> **PROBLEM DETAILS**
Search the data for "white". Each line containing it is to be copied.

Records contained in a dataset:
============

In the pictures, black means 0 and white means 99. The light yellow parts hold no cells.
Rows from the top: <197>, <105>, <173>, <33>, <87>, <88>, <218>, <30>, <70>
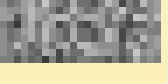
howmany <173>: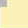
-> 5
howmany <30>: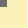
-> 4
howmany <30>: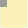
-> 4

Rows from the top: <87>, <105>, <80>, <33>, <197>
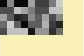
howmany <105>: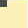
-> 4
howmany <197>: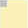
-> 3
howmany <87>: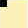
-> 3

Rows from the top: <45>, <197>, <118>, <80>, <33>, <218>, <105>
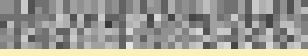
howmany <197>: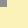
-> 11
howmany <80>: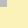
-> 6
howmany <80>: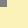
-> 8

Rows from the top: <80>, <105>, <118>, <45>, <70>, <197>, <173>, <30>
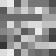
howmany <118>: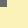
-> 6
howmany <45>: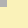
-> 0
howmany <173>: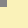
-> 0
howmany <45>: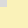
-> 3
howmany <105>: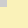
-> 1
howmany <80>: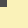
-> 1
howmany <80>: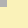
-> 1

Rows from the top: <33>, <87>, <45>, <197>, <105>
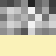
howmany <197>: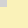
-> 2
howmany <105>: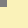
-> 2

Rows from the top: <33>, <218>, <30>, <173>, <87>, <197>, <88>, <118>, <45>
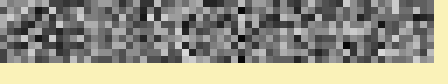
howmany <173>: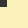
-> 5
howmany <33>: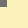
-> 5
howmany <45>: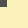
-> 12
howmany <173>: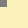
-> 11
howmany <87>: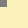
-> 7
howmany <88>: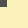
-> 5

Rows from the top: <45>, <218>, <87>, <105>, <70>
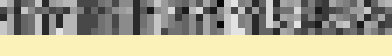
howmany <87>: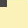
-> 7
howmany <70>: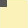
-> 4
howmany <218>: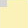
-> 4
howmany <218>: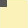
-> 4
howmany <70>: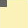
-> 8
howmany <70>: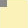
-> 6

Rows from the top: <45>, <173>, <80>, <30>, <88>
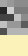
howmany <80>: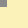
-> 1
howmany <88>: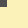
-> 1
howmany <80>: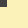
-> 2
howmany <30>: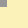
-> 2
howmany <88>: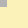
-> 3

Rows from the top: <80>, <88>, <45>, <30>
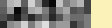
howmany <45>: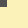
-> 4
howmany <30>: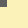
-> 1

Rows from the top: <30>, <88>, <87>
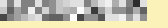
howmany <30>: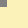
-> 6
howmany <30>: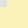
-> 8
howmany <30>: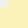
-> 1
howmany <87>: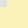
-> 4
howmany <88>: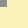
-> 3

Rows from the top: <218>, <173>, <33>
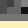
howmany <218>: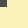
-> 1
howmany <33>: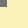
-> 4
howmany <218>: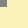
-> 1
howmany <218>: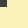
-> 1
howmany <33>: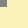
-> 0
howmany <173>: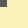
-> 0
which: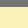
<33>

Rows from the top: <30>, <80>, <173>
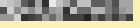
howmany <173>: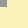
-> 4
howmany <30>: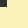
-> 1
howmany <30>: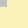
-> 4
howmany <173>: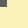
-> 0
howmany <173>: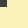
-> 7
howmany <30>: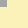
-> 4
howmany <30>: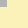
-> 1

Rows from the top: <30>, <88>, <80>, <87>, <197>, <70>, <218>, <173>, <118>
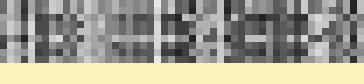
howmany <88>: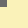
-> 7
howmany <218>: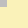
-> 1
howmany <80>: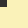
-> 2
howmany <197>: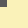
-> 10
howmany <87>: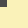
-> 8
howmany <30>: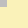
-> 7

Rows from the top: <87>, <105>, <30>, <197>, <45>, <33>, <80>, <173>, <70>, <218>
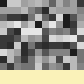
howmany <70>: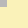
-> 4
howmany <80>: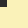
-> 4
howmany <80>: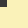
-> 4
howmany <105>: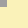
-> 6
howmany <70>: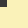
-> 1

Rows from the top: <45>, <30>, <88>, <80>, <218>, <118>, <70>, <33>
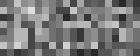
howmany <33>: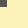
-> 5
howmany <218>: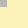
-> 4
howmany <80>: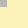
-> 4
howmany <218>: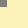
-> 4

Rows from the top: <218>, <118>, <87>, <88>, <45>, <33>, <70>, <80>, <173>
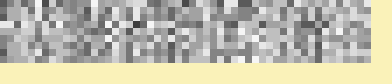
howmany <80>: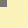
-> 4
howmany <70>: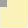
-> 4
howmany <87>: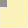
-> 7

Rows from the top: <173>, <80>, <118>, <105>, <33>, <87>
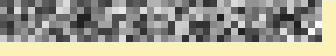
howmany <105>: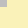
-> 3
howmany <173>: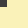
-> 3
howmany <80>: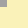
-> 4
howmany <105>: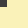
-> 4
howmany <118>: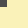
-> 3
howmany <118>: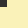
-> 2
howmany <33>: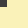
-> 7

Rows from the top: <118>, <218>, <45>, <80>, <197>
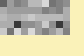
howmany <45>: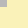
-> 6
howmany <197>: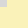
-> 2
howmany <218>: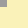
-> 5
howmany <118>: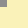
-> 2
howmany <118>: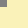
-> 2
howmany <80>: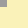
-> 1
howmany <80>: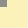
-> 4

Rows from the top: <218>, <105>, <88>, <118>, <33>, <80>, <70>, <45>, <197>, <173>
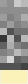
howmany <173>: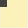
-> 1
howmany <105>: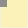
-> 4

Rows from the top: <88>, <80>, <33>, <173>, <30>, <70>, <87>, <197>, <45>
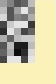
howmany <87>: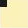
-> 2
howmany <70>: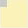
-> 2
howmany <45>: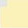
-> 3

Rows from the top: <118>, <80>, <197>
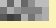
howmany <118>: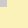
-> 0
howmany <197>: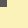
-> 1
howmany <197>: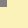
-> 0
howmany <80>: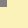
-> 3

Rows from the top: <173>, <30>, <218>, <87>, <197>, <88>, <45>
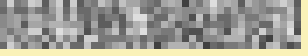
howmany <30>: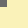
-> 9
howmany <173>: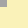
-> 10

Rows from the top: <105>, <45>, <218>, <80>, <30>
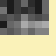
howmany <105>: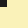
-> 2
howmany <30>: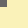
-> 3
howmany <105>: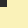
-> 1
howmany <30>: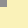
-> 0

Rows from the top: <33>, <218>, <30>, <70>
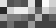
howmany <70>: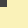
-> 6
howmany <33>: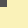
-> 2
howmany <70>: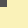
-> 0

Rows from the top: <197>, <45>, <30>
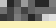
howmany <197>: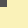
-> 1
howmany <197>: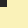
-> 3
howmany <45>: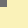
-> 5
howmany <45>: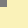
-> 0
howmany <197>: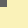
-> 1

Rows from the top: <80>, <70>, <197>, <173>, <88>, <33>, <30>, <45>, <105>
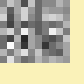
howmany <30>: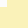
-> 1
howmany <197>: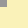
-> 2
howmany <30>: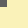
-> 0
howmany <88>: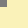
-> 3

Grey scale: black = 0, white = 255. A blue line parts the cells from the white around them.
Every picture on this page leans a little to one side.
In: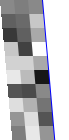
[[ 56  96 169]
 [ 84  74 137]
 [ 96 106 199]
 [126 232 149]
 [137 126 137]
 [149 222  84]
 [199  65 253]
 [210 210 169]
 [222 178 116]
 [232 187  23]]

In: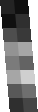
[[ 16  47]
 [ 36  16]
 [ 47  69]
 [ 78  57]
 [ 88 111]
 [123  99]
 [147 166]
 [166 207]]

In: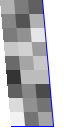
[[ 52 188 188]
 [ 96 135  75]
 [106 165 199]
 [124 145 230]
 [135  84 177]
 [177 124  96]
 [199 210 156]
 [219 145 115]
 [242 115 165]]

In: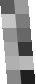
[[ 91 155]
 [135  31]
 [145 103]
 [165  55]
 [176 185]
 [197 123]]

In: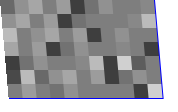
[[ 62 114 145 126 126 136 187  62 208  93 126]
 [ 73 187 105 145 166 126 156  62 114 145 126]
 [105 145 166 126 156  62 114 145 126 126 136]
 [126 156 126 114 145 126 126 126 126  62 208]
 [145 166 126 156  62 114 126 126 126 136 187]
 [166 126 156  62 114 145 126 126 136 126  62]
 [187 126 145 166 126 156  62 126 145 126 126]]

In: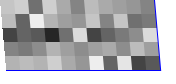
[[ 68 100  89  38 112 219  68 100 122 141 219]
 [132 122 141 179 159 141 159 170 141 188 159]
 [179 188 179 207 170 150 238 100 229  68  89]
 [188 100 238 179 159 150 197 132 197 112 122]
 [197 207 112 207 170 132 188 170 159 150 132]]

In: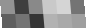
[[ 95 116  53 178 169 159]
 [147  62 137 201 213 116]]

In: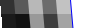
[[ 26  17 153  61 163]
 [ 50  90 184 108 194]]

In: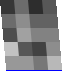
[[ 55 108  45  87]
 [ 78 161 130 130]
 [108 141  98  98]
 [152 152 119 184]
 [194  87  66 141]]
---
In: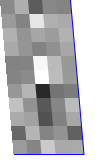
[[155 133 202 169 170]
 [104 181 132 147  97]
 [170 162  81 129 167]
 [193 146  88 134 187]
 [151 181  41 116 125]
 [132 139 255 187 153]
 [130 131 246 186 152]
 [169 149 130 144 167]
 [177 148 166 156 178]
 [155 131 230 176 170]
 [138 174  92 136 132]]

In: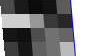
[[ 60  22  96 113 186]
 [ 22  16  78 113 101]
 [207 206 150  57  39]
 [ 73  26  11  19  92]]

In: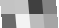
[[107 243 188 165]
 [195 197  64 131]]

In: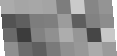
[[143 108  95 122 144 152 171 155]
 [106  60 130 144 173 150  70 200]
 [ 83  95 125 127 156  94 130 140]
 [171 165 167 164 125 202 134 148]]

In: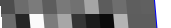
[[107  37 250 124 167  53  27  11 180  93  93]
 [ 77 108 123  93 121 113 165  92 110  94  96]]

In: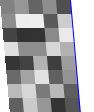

============

> **SOLUTION BELOW**
In the pictures, black means 0 and white means 99. The light yellow parts hold no cells.
Grey scale: black = 0, white = 255. A blue line parts the cells from the white around them.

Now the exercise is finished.